§ **EXCERPTED DATA**
Rows are points. Examples show where two turns around zero, p and q, send a point. Write where each new point lands after one turn and then the other. Backwards means that the second turn is done in reverse. Each puzzle has new turns, and all numbers are rounded.

Turn p:
[ -2 -11] -> [  4 -10]
[-38  14] -> [-40  -8]
[41 -2] -> [36 20]
Turn q:
[10 28] -> [29 -5]
[ 14 -40] -> [-37 -20]
[-24  12] -> [ 8 26]
Where do these land?
p, then q: [-12 -42] -> [-39 -19]
p, then q: [-15  -8] -> [-16   6]
p, then q backwards: [14 19] -> [-23   6]
p, then q: [-26   4] -> [-14  22]
q, then p: [39 27] -> [ 46 -11]

Turn p:
[ -5 -26  28  10] -> [16 -5 30 20]
[ 2 11 -5 -8] -> [-10   6  -7  -7]
[-37 -14 -10  13] -> [  1 -42   7  -2]
[ 9  7  9 10] -> [ 1  8 -5 15]
[ 11  14  -5 -17] -> [-11  17  -7 -12]
[ 20   7 -17  -8] -> [  4  16 -18 -15]
Turn q:
[ 10   4   8 -10] -> [-1 14  9  0]
[-16  -7 -15 -11] -> [ -6  -6 -13 -20]
[11 32 24 25] -> [ 4 14 -1 46]
[  4 -18 -23  -9] -> [ 13  -9   2 -27]
[ -8 -11   7   6] -> [ -9 -13   4   2]
Where do these land?
q, then p: [  4 -13 -24  -1] -> [  9  18   8 -17]
q, then p: [ 5 48 10 -3] -> [-14  -7 -45  14]
q, then p: [  2   0  10 -11] -> [-14  -2   3   5]
p, then q: [  5 -16   0  11] -> [12  2 15  5]
q, then p: [-17 -19   4   4] -> [  6 -14  20  -8]

Turn p:
[ 23  -5   9  -9  14   2   4 -10] -> [ 24  -7  11 -13   1   4 -11  -4]
[-11  -3   1   3   6   0  -1  30] -> [-23 -19   1   0   9  -1   3   8]
[ 25  -8  -9 -11  -3   0  16  -4] -> [ 23  -8 -11 -16  -5 -13  -6  -2]
[ 10  -4  -3 -14   3 -14   3 -14] -> [ 13  12   1 -13   5  -9 -11  -3]
[-11  23   4  14 -20 -10   6  -3] -> [ -8  17   5  10 -14 -10  23   9]
[-11  -6  -4  18  11   6  -3   3] -> [ -9  -9   3  17   7   3   3 -12]
[ -7  16  -2 -11   8   5   8  -3] -> [ 5  6 -1 -7 12  7 16  4]
[ -7  -1  -7  13 -22   1 -30   8] -> [-18   6 -11  26 -12   3 -13  15]
[-11 -11  11  -4   2   9  -3  -7] -> [ -7   3   2  -5  -3  16  -4 -12]
Turn q:
[  6   9 -14   4  -3  -7  -5   3] -> [  1  11 -13  -1   3  -1 -11   3]
[-6 18  3  2 -2 -1 -7  6] -> [ 1 13 -2 -7  3 -7  6 13]
[ -7   0 -13 -10  25  -6   3   1] -> [-16  -1   1  -7  23   9  -3  -6]
[  9 -16   4  -9   8  -7 -14 -11] -> [-19 -16   3   3  -7  -3 -13  -1]
[ -4   8  -8 -10   9  14   9 -15] -> [ -3   0   0 -18   5  -3   7 -20]
[-13 -17  24  21 -21  -2  -1  16] -> [ 13   0  12  28 -19   9  16  20]
[-1  5 -6 -3 15 16  0 18] -> [  5   4   9 -19   9  17  -2   4]
[ -3 -23   3  14 -34  -4  -8  -5] -> [  3  -3 -12  27 -32   5   5   3]
[ 15  12   4   5  12  -4  11 -11] -> [  5   4   9  -1  11 -18 -11 -12]
[  5   3   1 -13 -10   0  12  -1] -> [ 11 -12  -9  -4   3  -7   4  -4]
Where do these land?
p, then q: [  6  -9   7  -5  -9   0 -48   7] -> [ -6  22   6 -12 -24  19   1  31]
q, then p: [ 4 -5  6  2 11 -8 -9 -6] -> [-15   5   8   5   0   4  -3  -1]
q, then p backwards: [ -7  16   6  -5   5 -38   9  -6] -> [-11   9 -33   7   9 -19  -3  14]
p, then q: [ -3  12 -24  -1   5  -8 -10   8] -> [ -3  15   7   5  20  12 -12   4]
p, then q backwards: [  8  -6 -11  -3  -8  13  11 -10] -> [  5   2 -11  -4 -19   7   9  -3]
q, then p: [ -2  -6   1 -10   3   7  10   4] -> [  6  -6  -2  -9  -1   5  -5 -11]
p, then q: [-19  -2   7  11  -5  13   9  -5] -> [  6   4  -1   2  -5  -4  18 -20]
q, then p backwards: [  4 -11   4   9  -6   7  17   5] -> [ 11   2   2  11   9  12   0 -13]
p, then q: [ 9 11  4  2  3 14 11  3] -> [ 15 -14   2   3  -1   5  -5  -8]

Turn p:
[  2   3  -9   1  -3  11   5 -11   7  -8  18] -> [  9   2  11  12  -2   5 -14  -6  11  -6   9]
[ -7   5  13 -48   5  10  -6  15  18   0  11] -> [ -4  11  20  -4   8  -9  18  32  34 -12  -6]
[ -8  -2  23   4 -14  -8  19  15 -17  15 -13] -> [  1   9   0  -2   5  -2  23  12 -37   1  -2]
[ -7  -6   0   1  -2 -13   0  -1 -15   8  14] -> [  6  13  -7 -15   1   5  -4   1  -9  -7  10]
[ 13 -11  -5   0   1   0  -3   5 -16  -7 -10] -> [  9 -18 -12  -5   8   5   3   2  -3   5   0]
[-14  16  -5 -12  -1  -1  -6  14 -10   2   1] -> [ -6  18 -13   4  14  -1   4  13   7   2   0]
[  7  16   1  -2  -4  -1   2  -1 -13  -7 -12] -> [  9   2  -9   9  11   2   3  -1  -4   7 -15]
[ -9 -11 -12  13 -11   0  -7  -7 -13   4 -11] -> [ -2  -2 -17  -1  -8  16   6 -10  -8   9  11]
[-4  6  1 10 46 22 13  8 22  7 13] -> [-21  -5  30   1  14 -34 -20  -5   9  12  16]
[-11 -12 -10  -2 -13   1   1 -22   4   1 -12] -> [  7   3  -3   3 -23  11  13 -12   5  10   7]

§ **INSTRUCTIONS TO FOLLOW**
An exact copy of the data is needed, running from its first line through the line that holds "-5 -17] -> [-11", and nothing beyond that.

§ **WRITTEN RESPONSE**
Rows are points. Examples show where two turns around zero, p and q, send a point. Write where each new point lands after one turn and then the other. Backwards means that the second turn is done in reverse. Each puzzle has new turns, and all numbers are rounded.

Turn p:
[ -2 -11] -> [  4 -10]
[-38  14] -> [-40  -8]
[41 -2] -> [36 20]
Turn q:
[10 28] -> [29 -5]
[ 14 -40] -> [-37 -20]
[-24  12] -> [ 8 26]
Where do these land?
p, then q: [-12 -42] -> [-39 -19]
p, then q: [-15  -8] -> [-16   6]
p, then q backwards: [14 19] -> [-23   6]
p, then q: [-26   4] -> [-14  22]
q, then p: [39 27] -> [ 46 -11]

Turn p:
[ -5 -26  28  10] -> [16 -5 30 20]
[ 2 11 -5 -8] -> [-10   6  -7  -7]
[-37 -14 -10  13] -> [  1 -42   7  -2]
[ 9  7  9 10] -> [ 1  8 -5 15]
[ 11  14  -5 -17] -> [-11  17  -7 -12]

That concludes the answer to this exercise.